::: DATA EXTRACT :::

Each row is a point. Each copy is the shape, with its points in the same order, turned, moved and blurred by noise. Say if it was mirrored as well.

Shape, 7 rows:
[[  8.7  -9.9  23.1]
 [ -1.6  20.8   5.3]
 [ -4.3  22.5   5.5]
 [  8.7   5.4   4.0]
 [ 17.1   6.0 -15.7]
 [ 38.1   7.5  10.2]
 [-29.1 -14.1 -21.8]]
Copy 1, 7 rows:
[[ -4.5 -12.8 -29.0]
 [-20.5   7.5  -5.1]
 [-20.9   7.3   0.1]
 [ -2.3   4.5 -14.3]
 [ 10.2  18.8  -6.4]
 [ -0.4  20.1 -38.5]
 [ 16.1 -16.9  30.8]]
Copy 1 is: mirrored
Copy 2, 7 rows:
[[ 13.8 -19.6  -2.7]
 [  2.4  12.4  13.0]
 [  2.0  14.0  15.5]
 [  8.1   5.7  -3.5]
 [  6.0  20.7 -18.6]
 [ 37.4   7.9 -12.4]
 [-40.6   0.8 -11.9]]
Copy 2 is: only turned
Copy 3:
[[  7.9 -19.5  21.6]
 [ -1.0  14.5   7.9]
 [ -5.8  21.5   4.9]
 [  6.5   2.3   2.7]
 [ 19.3   5.3 -17.6]
 [ 42.6   4.6  11.6]
 [-33.3 -14.4 -21.4]]
Copy 3 is: only turned
Copy 4:
[[-22.0 -17.7  20.1]
 [  0.4 -22.1 -10.7]
 [  1.3 -25.7 -12.3]
 [  0.8 -17.6   6.3]
 [ 20.4  -8.7   8.9]
 [  4.8 -33.9  30.3]
 [ -2.6  27.7 -16.7]]
Copy 4 is: mirrored

Shape:
[[ 19.3 -16.9  -9.9 -20.3]
 [ -7.1 -10.2   1.9  14.9]
 [-15.3  36.7  -6.9  -6.7]
 [  1.3 -17.1  16.4   3.5]
 [ 24.6  12.2 -17.5  -0.1]
 [ -1.7  12.7  19.7 -31.0]
 [  7.2 -12.8  19.8  21.4]]
Copy 1 (7 x 4):
[[ 25.6 -20.8 -32.7   4.6]
 [  6.3 -10.3   6.7   9.4]
 [-17.8  22.3 -20.6 -14.0]
 [ 26.4  -6.5   2.9  11.3]
 [ -4.0  -4.7 -36.1  19.2]
 [ 26.8  20.7 -24.5 -14.3]
 [ 17.4  -2.8   9.2  26.9]]
Copy 1 is: only turned
Copy 2 (7 x 4):
[[ 14.4  10.8 -28.6 -10.6]
 [  3.3 -11.4   6.0   8.4]
 [-25.4  25.2  21.1  -7.2]
 [  5.6 -19.3  -2.8  -6.5]
 [ 18.3  29.3   3.0  -4.1]
 [-20.0   5.1  -6.4 -36.0]
 [ 15.7 -23.4  11.8  -5.9]]
Copy 2 is: only turned
Copy 3:
[[ 17.6 -17.9 -13.4  19.5]
 [ -1.2 -11.6   0.3 -19.9]
 [-16.5  34.6 -10.2  -3.8]
 [  0.2 -18.2  12.9  -7.5]
 [ 25.9  16.1 -13.0   2.5]
 [-15.7   8.5  13.1  25.3]
 [ 11.1 -12.9  21.3 -19.7]]
Copy 3 is: mirrored
Copy 4 (7 x 4):
[[ 30.2  -8.2  -1.0  -5.0]
 [ -3.6  11.5   7.5  22.7]
 [ -7.7  22.2  43.7 -12.6]
 [ -4.3   6.2 -13.9  11.6]
 [ 27.0  25.0  14.6  -3.6]
 [ -8.8   0.9   6.9 -30.5]
 [ -6.7  21.5 -13.6  19.1]]
Copy 4 is: mirrored

Shape:
[[ 12.3 -41.5  13.2   0.7   3.1   2.9   1.0  -0.4]
 [ -5.6  31.2  -6.4   7.1  -8.6   8.9   4.7   8.3]
 [ -1.8  20.9 -17.2 -20.1 -11.6 -20.2   6.3  12.6]
 [ 13.8 -28.7  -0.3   4.1 -12.1  -9.3   9.0 -15.6]
 [ 10.0 -33.2  25.6  17.4  10.7 -24.6  16.1 -10.5]
 [ -2.9  31.3   0.4 -22.0   7.6  -7.9   5.9 -11.3]
 [-12.4  26.3 -10.8 -25.3  -9.7  10.5  14.4  -1.2]
 [-13.1  -0.5 -19.8  -7.3  12.0  -5.0   0.2   7.2]
 [ -9.4  28.5  -7.9 -11.0 -22.4 -11.8   2.6   9.7]
 [ 25.8 -21.6  -2.8  18.6  11.1  -9.1 -14.2  -2.9]
 [ 31.5 -22.9  11.7  -1.2   9.6 -11.5  -9.7  11.5]
 [ -4.9 -31.3  23.8   4.8   3.3  -8.1  -1.9  10.8]
 [ 32.2 -41.2   2.3  20.3  20.4 -11.5  19.2  15.9]
 [ 21.6  29.6  -8.0 -16.0  -4.0   2.5  12.7  16.7]]
Copy 1 (14 x 8):
[[ 17.7  -7.9  14.9 -13.4   6.0 -36.2   5.0  -6.2]
 [-18.6  -1.8 -13.7  17.5   7.6  14.7  20.1  -0.9]
 [  2.8  -9.2 -41.5   2.6  -6.9  10.6   8.8  -1.6]
 [ 12.1  -9.6  -2.5   7.0  -3.6 -42.8   7.3 -12.7]
 [ 29.1 -34.1  11.3   2.2  11.7 -37.7  24.0 -17.4]
 [  9.2 -10.6 -22.0  17.5   0.6  25.5   1.3 -23.2]
 [-15.4   2.0 -29.4   7.3   5.3  18.5  -4.7 -20.6]
 [ 10.0  -8.1 -20.5   5.8  17.0  -0.7  -6.5   9.4]
 [-15.0 -14.0 -34.5   6.7 -11.4  14.9  11.9  -2.9]
 [ 29.3  -2.2  12.9  13.9  -0.5 -26.2  19.4  12.3]
 [ 36.4  -3.3   9.3 -11.9  -5.2 -16.7  22.3   1.9]
 [ 11.2 -29.7  14.3 -17.9   7.0 -22.1   9.1  -0.7]
 [ 37.1  -3.1   5.1 -11.6  24.8 -42.2  36.0   3.3]
 [  4.8  14.5 -27.2   0.8  -0.9  18.1  24.0 -10.3]]
Copy 1 is: mirrored
Copy 2, 14 rows:
[[ -7.3 -37.0  18.1  12.0  -5.7  -7.9  10.5  19.9]
 [-14.2  25.6 -17.3   2.1   5.1  -1.9  -3.5 -11.9]
 [  8.5   4.0 -29.9 -20.9   7.8 -21.1   6.4 -11.8]
 [ -2.4 -26.9  -5.1   6.7 -26.7  -6.2  13.4  16.1]
 [-10.5 -36.4  11.5  28.7 -22.4 -25.1  30.8  -3.7]
 [ 21.2  14.7  -5.1 -10.0   0.0  -3.4  16.2 -22.6]
 [ -0.7  18.7 -13.4 -28.0   4.6   4.6   9.5  -9.6]
 [ -4.8 -16.5  -5.0 -12.4   6.3  -7.6  -8.2 -19.3]
 [  1.4  18.5 -24.8 -12.5   0.4 -22.3   1.4  -4.1]
 [  3.8 -35.8  -3.0  31.8  -6.9  -6.9  -6.4   4.9]
 [ 11.1 -36.2   1.0  26.5  11.8 -15.6   9.9  12.8]
 [-16.1 -23.4  23.7  10.3   0.9 -26.9  12.1   9.0]
 [-16.1 -58.0  -6.3  36.1   6.8  -5.6  24.4   4.8]
 [ 10.2  13.3 -32.1   0.1  24.4   0.6  16.9  -1.4]]
Copy 2 is: only turned

Shape:
[[-37.6   2.1  -1.2 -14.0   2.6 -17.0  10.3  16.2 -13.2]
 [ 17.0   3.1  -3.4  -4.7   8.7   4.0 -25.7  -5.4  13.8]
 [ 23.4  17.3   3.8  21.5 -19.5 -19.9  23.1  11.9 -28.0]
 [-18.1   2.9 -13.3  -7.4 -12.7  11.6  15.9  -2.4  -4.0]
 [ -9.3  -7.5  13.7 -25.4  -7.8 -17.4  21.9   1.4   0.7]
 [ 11.7  -1.9  19.5   5.4   5.6  19.3 -38.7   6.9  17.1]
 [  0.4  24.1   9.2   2.0  -9.5 -14.5  10.9 -19.8 -33.8]
 [ -9.5   4.8   1.7  -7.8 -35.0 -24.5  -3.4   1.8  -9.8]
 [ 19.1   1.1   2.6  10.9   6.3  12.2 -27.2  -1.1  29.4]
 [ 20.7 -24.0  32.3   6.6  -6.4  28.1 -45.6   0.1  19.6]
 [  2.9  15.9  -6.4 -29.7  -3.1  10.1  -6.6  11.2 -15.4]
 [  6.8 -13.2 -21.4  -4.9   9.8  -0.2  -8.8  -1.8 -15.4]]
Copy 1:
[[  4.6  13.2 -12.1  -9.8 -11.5 -21.4  23.6  -9.6 -29.1]
 [ -8.5  20.2   6.6   4.1  -5.4   8.6 -31.6 -10.9  19.5]
 [ 21.7 -28.5  -2.7  -5.6 -37.0  -2.9  13.1  23.5  21.3]
 [ -4.2  11.2 -10.2  -6.7   7.4  -9.3  25.7   0.1  11.7]
 [  3.4   5.5   7.6 -28.8  -1.2 -28.2  12.5 -14.3   6.6]
 [-29.8  18.5  19.8  10.6  -5.0   5.0 -41.7   5.1   3.6]
 [ 18.6   8.4  10.9  -9.0 -32.4  11.6  27.3   5.1  14.5]
 [-17.8  -2.4 -11.2 -26.2 -30.2  -4.1  17.3 -10.2  12.6]
 [-21.3   5.0  18.8  18.4   2.0   5.9 -32.2  -5.7  20.5]
 [-40.6  14.7  38.0  -8.2   4.3  18.1 -49.8  15.8  10.4]
 [  2.4  33.9 -15.5 -15.6  -6.5 -13.0  -4.4  12.4   9.6]
 [ 13.8   3.9 -14.0 -12.7   6.0  13.5 -16.1  -4.8   2.5]]
Copy 1 is: only turned
Copy 2:
[[ -9.5 -12.7  26.3  -7.6  10.7 -17.8  -1.3  36.0  -1.0]
 [ 18.7  19.4  -9.5   6.4  -7.9   1.7 -27.7  -5.5  11.2]
 [  9.8 -16.8 -27.9  13.6  -9.1 -17.8   4.6  28.3 -43.2]
 [-13.0  -9.7   2.8 -13.4  -3.8  12.6  11.7  10.2   0.7]
 [ -5.5  -7.9  24.5  -0.9  14.1 -13.6   3.7   1.5 -23.4]
 [ 10.4  13.8  -9.4  39.6 -10.2   6.6 -29.0  -2.1  20.6]
 [-16.3 -15.5 -19.0  -8.8   3.5  -4.5 -24.9  19.8 -32.6]
 [-14.0 -18.6   0.0   0.5 -16.9 -25.3  -8.7   7.7 -11.2]
 [ 19.3  19.6 -21.8  27.7  -4.3  -1.9 -17.5 -11.4  20.0]
 [ 12.3  -3.8  -0.9  53.7 -12.6   8.5 -31.7 -27.0  26.9]
 [  5.4  12.2  15.0  -4.9 -20.4  10.9 -15.7  19.6 -15.2]
 [ 28.0 -10.5  -5.0 -12.9  -3.3   7.6 -19.7   9.1   2.9]]
Copy 2 is: only turned

Shape:
[[-23.8  24.0  -9.3  -0.6  21.3  14.5  31.5   1.5 -31.7  -8.8 -19.3]
 [ 16.9  -5.1  -9.2  12.0 -28.4  -4.3   3.1   5.2  12.8  -3.8   0.5]
 [ 12.6  -6.8   4.1  27.6  -3.6  -9.1 -16.6 -12.9 -12.4 -16.7  18.7]
 [  6.1  -8.3   4.3 -15.2  -8.2  -9.6  -5.6 -15.1  11.3   4.1  26.4]
 [-11.9   2.4   4.7   3.2  26.5  11.8 -17.7   3.9  -4.4  18.2 -12.3]
 [-26.5  16.1  -8.3  15.1  -0.4 -18.3  21.2 -13.5 -31.8 -30.8  -8.7]
 [  5.2 -35.5   6.6  -2.1 -12.9  14.9   9.3  13.0   2.7  14.7  30.4]
 [-14.3  11.3 -23.9  18.6  17.9   5.0  22.5 -16.3 -37.8  -6.4   4.4]
 [ -4.5 -14.9  -9.0  18.2 -13.8 -17.8  -6.5  -6.6  19.4   2.0  12.2]
 [-23.4  29.2  36.2   6.1  -1.4   7.2   5.4   5.4 -42.7   9.8  18.3]
 [ 14.4   1.8  26.9 -36.9  15.4  30.2   0.6   3.3  -6.0  31.7 -20.7]
 [ 11.1 -22.9 -10.3   2.7  -1.4 -15.8   2.7  29.3 -18.6 -18.2  40.3]
 [ 22.3  -9.2 -14.4   7.0 -12.0  -3.5   0.8  10.4  -7.3  10.7  37.9]
 [  6.5 -28.4  -8.9  -3.0  -5.4  12.7 -15.3   4.7   9.0   3.4  19.8]
 [ -5.7  -8.1 -20.8   9.4 -27.1   1.0 -31.4  -5.6  -1.6 -15.4  26.8]
 [-14.5  28.5  -0.7  13.3  23.0  18.3  21.7  -7.1  -5.9 -24.0  -2.0]
 [  4.4 -21.3   7.4   3.0  -2.6  17.2  -7.0 -10.8  -5.8   1.4   1.4]]
Copy 1, 17 rows:
[[ 32.6  -2.8 -22.8  -9.2  24.6 -17.4 -14.3 -10.2   5.8  29.1  34.2]
 [  3.3  -6.5  -2.1  20.7 -16.7   9.5   2.9 -19.1   9.6  -3.4 -18.8]
 [-14.0 -10.8   4.1  42.0  -5.2   9.8 -34.5  -5.6   1.4  -1.9   3.5]
 [-28.7   6.8   4.5  -0.1  -1.2  12.8  -8.6 -12.2  -6.2 -14.1  -6.6]
 [ -0.4  -9.0  -2.4 -19.8   9.5  21.1 -27.5  11.0  11.0  23.1   7.0]
 [  3.7  -8.0 -25.9  24.8  14.5 -37.1 -19.9 -14.9  -4.1  16.5  27.9]
 [ -9.0   0.6  11.9  15.6   3.0  42.0  19.1  -7.6 -12.5   6.6  -8.6]
 [ 18.8  -5.4 -33.0  21.4  31.2   2.3 -34.3 -13.6  -1.9  16.4  22.5]
 [-24.9 -18.0 -14.7  18.6 -10.3  14.5  -9.9 -16.4   8.5  -1.0 -10.9]
 [ -3.5  42.3   5.4  12.2  11.8   0.1 -19.4  -8.2   9.8  38.5  37.8]
 [ 16.2  10.7  34.2 -46.3  21.9  12.6 -12.9   1.1   2.2  23.3 -11.6]
 [-10.6   4.7  -2.9  45.0  14.0  11.1  16.1  20.3  -0.8 -14.3  -6.2]
 [ -3.3  14.9 -10.5  31.9   3.5  28.6  -1.7  -3.0   1.6 -13.0 -17.3]
 [ -4.0  -9.7   3.1   6.1  -6.0  35.7   0.6   3.9  -9.0  -5.6 -12.6]
 [-13.3   1.3 -16.4  26.8 -33.3  13.4 -18.3   6.2 -20.4  -1.9   0.6]
 [ 22.1  -5.3 -10.6  -1.4   9.2  -5.6 -20.6 -14.1  12.4   1.9  46.6]
 [  0.2 -11.6  11.2   2.4   1.9  20.7 -18.9 -10.7 -16.7  11.9  -3.5]]
Copy 1 is: mirrored
Copy 2:
[[ 14.1  -7.9  -4.0 -31.9  20.7   0.4  -8.5 -10.1 -46.6   2.2   2.2]
 [  0.3   8.1   4.8  19.6 -11.0   5.5  16.7 -13.4   4.5 -12.6  -1.2]
 [ -2.0  17.5  26.2  26.4 -11.9  -5.9  -5.4   0.7  -8.9   6.7  21.8]
 [-14.5   3.7   0.4  18.0 -17.5  -7.5  14.9  19.0   0.7  17.9  -6.3]
 [ 11.4 -14.5  -6.0  -8.1   5.2   9.3 -21.9  -4.3  -0.2  32.6   8.2]
 [-14.2  -3.3  18.2   3.6  15.5 -10.5  -7.8 -13.3 -59.2  -5.9  22.3]
 [ 14.0 -13.3  23.4  12.7 -31.0  12.3  19.6  14.5   4.6   5.6 -17.6]
 [ 21.2   4.3   4.0   0.1   2.0 -17.0 -10.9  -8.5 -53.8   7.5  12.7]
 [ -5.5  -5.8   2.5  35.9 -13.5  -1.7  14.0 -10.6  -3.5   7.7   3.3]
 [-10.6  -1.2  23.2 -45.3 -26.5  11.5  -6.2   2.3 -36.2  20.7  19.8]
 [  7.9  -8.5  -3.6 -44.1   7.5   2.7  -9.1  15.2  23.8  25.7 -28.6]
 [ 11.9  -7.7  20.0  21.1 -22.8  -6.7  17.1  30.8 -15.4 -16.8  30.5]
 [ 18.6  12.3   7.0  21.6 -41.7 -12.9  18.9  16.5  -1.9  -0.3   7.5]
 [ 11.0  -3.8   4.5  24.2 -18.6  12.5   3.6  17.4   7.2   2.7  -5.2]
 [-12.8  10.6   1.9  39.6 -29.0  11.3 -12.1   8.6  -8.9  -9.8   9.7]
 [ 12.1  14.4  -3.2  -9.2  23.4  13.0   8.4  -7.7 -46.4  12.3  15.1]
 [  7.7   3.1  20.0  10.3  -3.3   9.5 -11.2   6.8  -0.3  10.3  -7.8]]
Copy 2 is: mirrored

Shape:
[[ 29.3 -12.6   0.0 -18.4  -9.8  -1.4   3.9  11.0  -7.7 -12.0 -23.7  11.9]
 [-23.8   0.5   0.5 -16.4 -16.0 -20.6  13.0   1.3  -4.2  -8.9 -28.6  35.3]
 [ 21.7   4.5  -2.0   2.9  24.2   1.7   7.7   5.4  19.2 -14.7  -6.0  -4.0]
 [-26.2 -39.8  64.9  -8.4 -15.6   2.2   1.5 -15.6   7.7   2.9 -33.8  25.0]
 [-20.0 -12.4  -4.0 -21.8   5.2  -0.8 -23.5   7.1  -4.8 -10.2  -4.6  -9.7]
 [ -8.1   3.5  -4.7  -0.8   4.9 -17.5  12.1 -18.9  -3.0  -3.3   7.2   7.5]
 [  8.8   2.1  -9.4  35.8  -2.0 -13.8 -14.1  -0.2  -7.4 -20.6   0.3   1.8]
 [ 41.4 -35.0  -5.4 -18.1 -10.7   0.3   4.4 -14.2  54.0 -18.5  -7.1 -11.6]
 [  0.8 -10.9  16.0  -9.6   1.1 -30.8   2.8   0.7   0.7  -7.9  10.5  -8.0]
 [ -5.1   2.6  -7.4   8.7  -0.8 -13.0   5.7   7.2  -4.4 -20.2   0.2  -6.2]
 [ -0.9 -33.5  -7.4  -0.4  -3.9 -37.2   4.7 -13.5  28.3   3.8  -8.1  -7.3]
 [ -0.6   5.6  -4.7 -19.9   2.3 -13.7   2.3 -10.2  12.3 -16.5  -7.1  -5.1]
 [-23.9   4.5  -7.5  -9.0 -13.1 -20.9 -21.8 -10.0  -8.2  29.5   4.5 -10.8]
 [-21.2  -0.2  -9.9 -12.6  61.4  -1.0   3.1   6.4  -7.5  -9.7   6.9  -1.2]
 [-20.3 -13.8  -4.8   4.2  10.5  -5.8  21.1   9.2  10.8  -2.2  -2.3 -13.9]
 [-20.9 -36.3  11.1   0.8  11.4   2.2  21.3  -8.5  -0.3 -10.2   5.8   6.2]
 [-17.0  -5.5  37.9  35.7 -17.2  -7.6   2.1   7.9  15.9  -3.2   8.2  58.9]]
Copy 1 (17 x 12):
[[  6.6 -24.0  -7.3 -10.3 -33.6   7.5 -14.1  -1.9 -10.8  16.6   1.8  -9.3]
 [  7.8  -9.2 -27.3  23.0  -8.4 -22.1  -3.8  24.6   1.1  25.8  13.2  -2.5]
 [ -6.7 -23.0  -5.0 -11.2  -8.5  27.9  15.3   3.1  -6.4 -11.6  -0.4  10.1]
 [-25.7  11.4 -28.6   9.4 -41.2 -30.1   7.6  37.2  -2.9 -10.1  12.7 -56.1]
 [-31.6   3.6   6.4   4.6 -16.8  -2.1 -13.1  -1.6   5.8   6.5  19.1  13.1]
 [ -0.7  11.7 -15.0  11.0   3.5   0.5  14.9  -4.3  -2.9   6.4  -6.4   9.7]
 [  3.7  -4.3   2.0  27.5  -5.6  18.1   4.7 -12.2 -38.2 -12.9   8.9   8.1]
 [-13.1 -12.6   7.8 -28.5 -51.6  30.9  48.5  -2.1 -16.2  24.8   8.4  -7.8]
 [  9.4  19.3  -1.2   0.7 -23.7   0.9  10.2   0.6   4.2  -7.6   6.8   6.8]
 [  4.6  -0.6  -5.0   5.3  -1.9   2.5   4.1  -3.2 -15.5  -3.3  15.3  18.6]
 [  6.4  20.3  -1.2   6.6 -22.6  20.9  33.6  -2.4   5.9  18.5  26.1 -10.8]
 [ -6.9   2.3   0.7  -5.5  -9.8   4.7  12.5  12.7  -3.5  15.8   3.1  16.9]
 [ -6.2  23.5  27.4  22.5   8.8 -12.4  -1.2  -8.5  13.9  16.7   5.5  -7.6]
 [-32.2   0.1 -27.9   1.3  10.9  19.3  -6.4  -7.6  27.1 -14.6   8.0  32.5]
 [ -6.8   0.7 -12.7  -6.4   3.9   1.2  19.3  -4.5   8.1  -8.5  32.8   2.0]
 [-20.2  10.4 -36.1   0.2 -16.5  -8.8  19.7 -11.4   1.3  -8.4  21.8  -6.7]
 [  4.4 -24.0 -23.7  54.2 -23.7 -30.4  34.8  13.5 -10.5 -29.6  -2.7 -23.1]]
Copy 1 is: only turned
Copy 2 (17 x 12):
[[ -5.6 -15.7 -31.7 -23.0  17.5 -17.8   8.9 -18.9   0.2 -12.5  -7.4  -2.5]
 [-31.5  10.1 -27.4  14.4  21.3  -0.3  -0.5 -15.2  23.1  14.5  -5.5   2.2]
 [ 23.9  16.9 -18.5 -25.0 -12.0  -9.0  12.2 -16.1   3.8 -13.6  10.5   0.6]
 [-46.7  15.1  15.6  -7.9  37.6  12.5  25.1 -11.4 -20.5   9.3 -12.7  38.9]
 [-10.5  -6.2   6.2  -0.5  11.7  -5.0 -23.0 -23.8  -2.4 -15.4  20.1  -7.4]
 [ -5.7  17.9  -1.1   8.3 -15.8  -3.0  -0.1  -7.0  17.7 -12.8 -11.0  -8.6]
 [ 27.1 -11.1 -16.3  14.8  -7.5  13.5  10.0  -8.7  -9.8  -9.1  -3.2 -15.0]
 [ 24.1  -7.2   2.7 -21.4  -5.7 -51.9  28.8 -54.7  -0.2  -8.4  -4.0  24.5]
 [-10.4   7.0   0.8 -11.2  -9.6   9.6   3.3 -37.4   5.3 -11.5 -14.9  -7.3]
 [ 14.7  -1.4 -15.3   5.5  -9.7   5.0 -17.1 -17.2   4.0  -5.0  -4.4  -4.6]
 [ -0.6  -0.9   4.6   8.2  -6.0  -3.7  22.2 -45.5  20.0 -21.7   0.5  19.7]
 [  1.1  14.3 -11.0   1.5  -5.8 -24.6  -5.8 -28.6   1.4  -8.9  -0.7  -1.4]
 [-36.5  -7.9   8.8  21.1 -23.9  -1.8  -8.3 -17.7   2.6 -15.3  16.5 -15.6]
 [  8.2  38.0   0.3 -21.4  -0.3   8.3 -25.7  -3.8  25.0 -34.5  25.2 -16.1]
 [  6.0   2.9  -0.2  -6.7 -15.6   7.4 -10.3 -15.0  25.1  -1.1  11.6  19.3]
 [  5.3  11.1  21.9 -10.0  13.3   4.7  -4.9  -4.8  20.4 -11.5 -11.2  18.6]
 [ -1.5  13.7  11.1   8.4  14.1  26.2  48.0   3.9   0.2  45.9 -12.5  -6.0]]
Copy 2 is: only turned
Copy 3, 17 rows:
[[-19.1 -23.5  10.1  -7.2  11.7 -12.7 -31.3  -9.5  -7.8   9.1  -9.3  -0.6]
 [-17.0  -5.0  -3.5 -24.0 -29.7  -2.4  -5.7 -21.5 -17.3   9.4 -38.1 -15.3]
 [ -0.5   3.2  16.8  19.4  -7.9   2.1 -20.7  -3.3   0.4  17.5  17.8   1.7]
 [ 27.0 -44.9 -23.9 -11.9  -7.5  14.0   7.4 -22.0 -26.1  51.7 -40.0  -9.7]
 [-21.2 -11.1 -11.6   7.9   3.6  23.5  10.4 -28.0   0.1  -0.3  -8.9  12.8]
 [ -4.7   9.4 -16.9   0.0 -24.1  -6.0  -9.9   2.0   2.6   2.2  -7.5  -1.8]
 [-16.3  17.8 -10.9  25.9   9.7 -13.5   2.3   0.6  -8.4   2.5  -0.2 -22.8]
 [  7.7 -11.2  20.8  40.2   5.9 -12.4 -26.8   8.7   3.9  33.4 -18.7  42.3]
 [ -5.8 -10.0 -18.0   8.0  -5.1   6.7  -9.1  -7.7  27.6  13.7 -12.0  -9.4]
 [-24.4   9.6  -5.7   6.8  -5.2  -5.7   3.7  -4.8   4.8   9.5  -0.3  -9.7]
 [ -1.8   1.8  -9.1  25.6 -15.0  13.9 -15.7  20.8   6.6  17.7 -41.2  12.8]
 [-13.7  -9.1   1.1  12.8 -22.8  -6.9  -3.5 -10.9  11.3  12.5  -5.5  12.9]
 [ -3.1 -12.3 -23.4   2.5 -11.9  17.1  17.7   5.0   7.6 -31.2 -23.1   1.7]
 [-11.6  20.2 -16.7   5.6 -27.4  38.5 -17.0 -31.4   3.2   1.4  34.0   8.9]
 [ -6.6  13.3  -1.4  -8.4  -8.7  24.4   4.2   6.0   5.7  25.4  -4.7   7.2]
 [  3.7  10.7 -31.6  -9.5  -5.3  13.8  -7.1 -13.6  -7.5  37.1  -7.1  13.1]
 [ 44.1  19.3  -6.5  -4.5   0.1 -11.9   5.8 -25.6 -20.7  22.9 -30.5 -46.9]]
Copy 3 is: mirrored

:::

> WHAT TO PRODUCE:
Collect every line from the records above that contains the word "rows".

> RESULT:
Shape, 7 rows:
Copy 1, 7 rows:
Copy 2, 7 rows:
Copy 2, 14 rows:
Copy 1, 17 rows:
Copy 3, 17 rows:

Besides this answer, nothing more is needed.